• [Work required] Count, in the entries, the lines with "along". Answer with the number only.

Entries taken from a collection:
::::::
These are the activations of a small network on made-up records, seen along a few directions, one row for each record.
Each row is followed by the record's values for the fields T, D, K, Y.
Not every record has every field; a missing one is written none.
The largest differences between rows may come from other fields.
In the rows, 500 means zero.
Random noise pushes rows far along 4 fixed directions. That doesn't count. These rows show it; they differ only by the noise:
[558 479 519 583 417 582 654 517 558 546 627 545 583 518 650 630 525 595
 275 471 473 361 487 416 521 197]
[518 460 624 454 459 734 598 478 335 551 361 347 407 511 473 437 481 516
 532 432 455 562 511 503 491 630]
[441 524 665 549 460 705 660 514 297 512 400 238 370 475 458 417 442 440
 480 383 425 662 459 460 493 736]
[441 556 600 611 429 604 653 532 417 533 542 350 446 447 559 555 471 530
 382 483 462 457 467 466 489 364]
[698 466 330 522 451 493 501 373 754 553 463 845 584 700 649 549 653 564
 488 451 507 678 475 456 525 401]
[556 604 350 629 438 401 486 400 720 552 490 735 485 599 637 583 623 557
 538 557 530 644 448 522 482 272]

[378 699 662 361 548 488 511 561 501 434 559 346 408 439 343 401 430 453
 577 441 557 517 448 607 458 629] | T is t7, D is d5, K is none, Y is none
[570 304 515 648 508 572 656 553 382 461 567 412 626 517 559 492 457 370
 209 321 361 614 475 250 568 757] | T is t5, D is d1, K is k2, Y is none
[506 608 502 650 415 514 619 477 548 529 474 492 414 512 579 528 532 492
 470 472 422 671 416 468 459 393] | T is t7, D is d2, K is none, Y is none
[565 409 595 392 454 714 553 475 384 568 402 445 485 500 503 500 498 594
 510 494 477 372 562 526 491 433] | T is t7, D is d2, K is none, Y is none
[510 385 547 478 468 693 600 499 391 525 467 428 529 552 550 515 480 572
 412 430 509 440 527 442 575 547] | T is t7, D is d3, K is k1, Y is y1
[508 608 578 363 482 544 504 497 538 499 429 481 410 506 413 429 498 515
 634 472 499 562 479 590 439 537] | T is t6, D is d4, K is none, Y is none
[439 614 579 433 553 418 467 556 509 457 592 430 482 411 401 468 458 445
 526 511 519 437 488 557 449 495] | T is t6, D is d3, K is none, Y is none
[375 513 653 550 452 665 643 565 285 504 481 215 402 409 485 498 410 513
 436 478 458 431 475 482 514 511] | T is t4, D is d4, K is k1, Y is y1
[347 726 385 787 497 175 482 538 652 435 660 521 453 412 555 573 506 389
 453 579 484 639 382 476 456 351] | T is t4, D is d4, K is none, Y is none
[586 471 564 379 454 703 527 428 429 562 289 485 404 558 465 427 533 545
 646 465 469 604 521 559 459 594] | T is t8, D is d2, K is none, Y is none
[690 260 423 472 507 574 472 468 463 560 447 625 624 541 566 533 547 528
 435 507 428 412 584 414 515 441] | T is t7, D is d1, K is none, Y is none
[597 376 474 332 551 546 380 466 464 540 367 568 501 539 429 432 529 505
 648 534 506 483 566 562 491 601] | T is t5, D is d4, K is k1, Y is y2
[397 643 590 515 509 451 570 563 541 449 646 412 494 451 462 505 453 467
 419 450 526 477 438 505 495 484] | T is t6, D is d3, K is k1, Y is y1
[645 472 384 503 486 490 490 396 682 524 474 755 576 654 589 516 610 524
 493 438 512 656 483 463 526 500] | T is t7, D is d1, K is none, Y is none
[454 512 638 455 483 654 627 533 429 479 488 355 464 520 455 435 448 482
 446 368 493 567 455 477 542 691] | T is t5, D is d4, K is k1, Y is y2
[596 268 471 426 541 623 477 468 374 500 388 507 565 575 487 438 495 475
 494 421 459 538 565 419 576 766] | T is t4, D is d4, K is k1, Y is y1
[539 420 533 403 472 676 525 457 441 545 395 496 490 563 507 477 509 584
 542 468 526 481 527 526 530 537] | T is t5, D is d3, K is k1, Y is y1
[732 180 559 142 580 740 405 473 393 539 387 587 652 571 399 396 495 556
 541 417 507 311 668 498 534 714] | T is t5, D is d3, K is k2, Y is none
[549 552 501 390 565 367 404 553 560 474 543 540 499 438 402 455 486 438
 586 531 468 464 516 555 418 462] | T is t7, D is d5, K is none, Y is none
[745 174 469 276 491 793 446 397 341 605 181 575 510 628 485 411 558 579
 646 469 424 523 615 498 523 684] | T is t7, D is d2, K is k1, Y is y1
[575 330 532 402 487 693 542 472 395 529 413 483 549 560 519 494 508 561
 457 453 490 438 547 466 553 586] | T is t8, D is d2, K is k1, Y is y2
[613 426 665 299 490 732 620 529 441 484 429 422 512 551 406 372 453 477
 468 284 422 587 492 456 494 768] | T is t5, D is d4, K is none, Y is none
[381 592 638 494 449 611 616 557 390 506 524 291 399 434 475 499 422 546
 471 472 495 421 465 530 502 424] | T is t7, D is d5, K is k1, Y is y1
[591 472 521 467 505 530 568 514 534 453 469 514 519 562 462 410 490 402
 461 330 410 730 453 411 492 765] | T is t5, D is d4, K is none, Y is none
[584 344 518 507 441 624 517 519 327 601 396 422 472 419 544 553 482 576
 498 599 384 307 587 484 449 278] | T is t7, D is d2, K is none, Y is none
[722 261 433 446 479 585 456 474 442 593 398 619 575 510 557 526 546 542
 493 538 384 392 607 441 472 367] | T is t7, D is d2, K is none, Y is none
[590 468 444 343 507 502 404 465 580 540 446 640 513 545 486 498 549 580
 624 567 530 411 543 586 482 377] | T is t6, D is d5, K is k1, Y is y1
[615 420 581 289 533 602 569 545 567 440 601 559 650 582 462 451 470 513
 363 316 514 431 524 432 554 646] | T is t8, D is d5, K is none, Y is none
[572 503 369 432 489 408 384 448 651 530 461 711 520 556 536 542 572 581
 610 599 539 462 528 575 472 323] | T is t8, D is d4, K is k1, Y is y1
[562 485 611 306 471 706 563 495 465 516 379 447 441 556 427 399 489 538
 576 395 482 561 500 538 488 657] | T is t8, D is d4, K is none, Y is none
[605 253 476 366 552 672 396 406 334 545 299 528 542 577 457 416 523 509
 602 480 521 504 626 491 551 791] | T is t8, D is d1, K is k2, Y is none
[487 606 442 580 453 462 509 447 646 550 508 614 460 562 576 556 582 551
 537 556 563 563 454 551 504 336] | T is t6, D is d1, K is k1, Y is y2
[511 475 471 565 496 498 524 487 517 496 536 527 541 524 548 529 520 485
 427 484 507 534 491 451 520 523] | T is t8, D is d1, K is none, Y is none
[559 390 413 327 568 458 299 449 520 524 463 654 585 522 466 515 535 587
 631 630 609 284 627 594 514 431] | T is t8, D is d3, K is none, Y is none

Here are new rows. What are their fields?
[388 446 661 456 553 572 531 608 288 475 608 253 533 359 416 489 380 478
 388 499 518 238 566 478 524 553] | T is t8, D is d3, K is k2, Y is none
[487 556 404 814 428 362 688 537 716 460 823 636 685 540 748 707 537 511
  88 432 496 475 405 296 576 204] | T is t8, D is d1, K is none, Y is none
[786 309 521 169 502 713 518 461 648 547 458 751 660 689 497 450 569 611
 474 344 509 430 554 488 553 534] | T is t5, D is d4, K is k1, Y is y2
[600 382 529 237 494 685 349 410 413 622 318 577 484 500 462 508 544 697
 719 664 594 190 671 686 457 289] | T is t8, D is d1, K is none, Y is none
[346 652 603 545 487 462 550 570 444 468 593 325 422 376 464 527 429 496
 477 547 518 394 464 550 468 372] | T is t4, D is d4, K is none, Y is none
[688 342 607 302 495 663 621 574 517 494 609 541 669 529 500 497 471 538
 290 335 418 321 537 393 523 458] | T is t7, D is d4, K is none, Y is none
[622 430 521 356 501 537 581 557 705 484 732 686 729 590 580 594 519 618
 258 412 576 241 517 446 576 279] | T is t5, D is d5, K is k1, Y is y2
[684 293 324 393 508 522 281 378 490 619 286 731 528 555 542 527 607 612
 711 691 517 385 644 586 465 343] | T is t8, D is d1, K is none, Y is none
[525 398 419 535 529 499 323 416 312 567 199 454 359 467 432 414 518 446
 788 639 451 650 575 575 429 677] | T is t5, D is d1, K is none, Y is none
[633 517 351 470 537 337 413 443 751 454 523 788 592 621 514 462 584 432
 531 420 497 720 467 464 499 611] | T is t8, D is d4, K is none, Y is none
[429 558 558 559 524 440 498 558 385 460 454 321 393 392 395 413 429 355
 558 480 402 647 463 489 430 690] | T is t5, D is d4, K is none, Y is none
[335 647 582 661 436 559 607 488 395 504 457 302 347 444 522 516 469 500
 517 524 506 590 432 530 489 486] | T is t4, D is d2, K is none, Y is none
[415 651 513 716 418 432 614 524 555 519 612 459 451 433 604 607 503 516
 384 539 468 490 428 473 471 213] | T is t7, D is d2, K is none, Y is none
[633 414 517 262 534 593 514 495 624 451 534 642 635 645 464 430 513 532
 450 332 547 512 521 462 567 706] | T is t8, D is d5, K is none, Y is none
[600 538 514 436 514 423 574 554 688 425 677 622 626 538 496 493 508 433
 334 342 445 552 441 407 496 522] | T is t6, D is d4, K is none, Y is none
[443 513 488 711 468 465 554 517 412 509 486 389 447 439 549 534 476 441
 445 528 432 598 470 436 469 500] | T is t5, D is d1, K is none, Y is none
[518 540 599 364 559 421 535 626 568 415 731 478 616 433 423 495 432 451
 344 413 478 332 491 465 479 470] | T is t6, D is d5, K is none, Y is none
::::::
• [Answer section] 2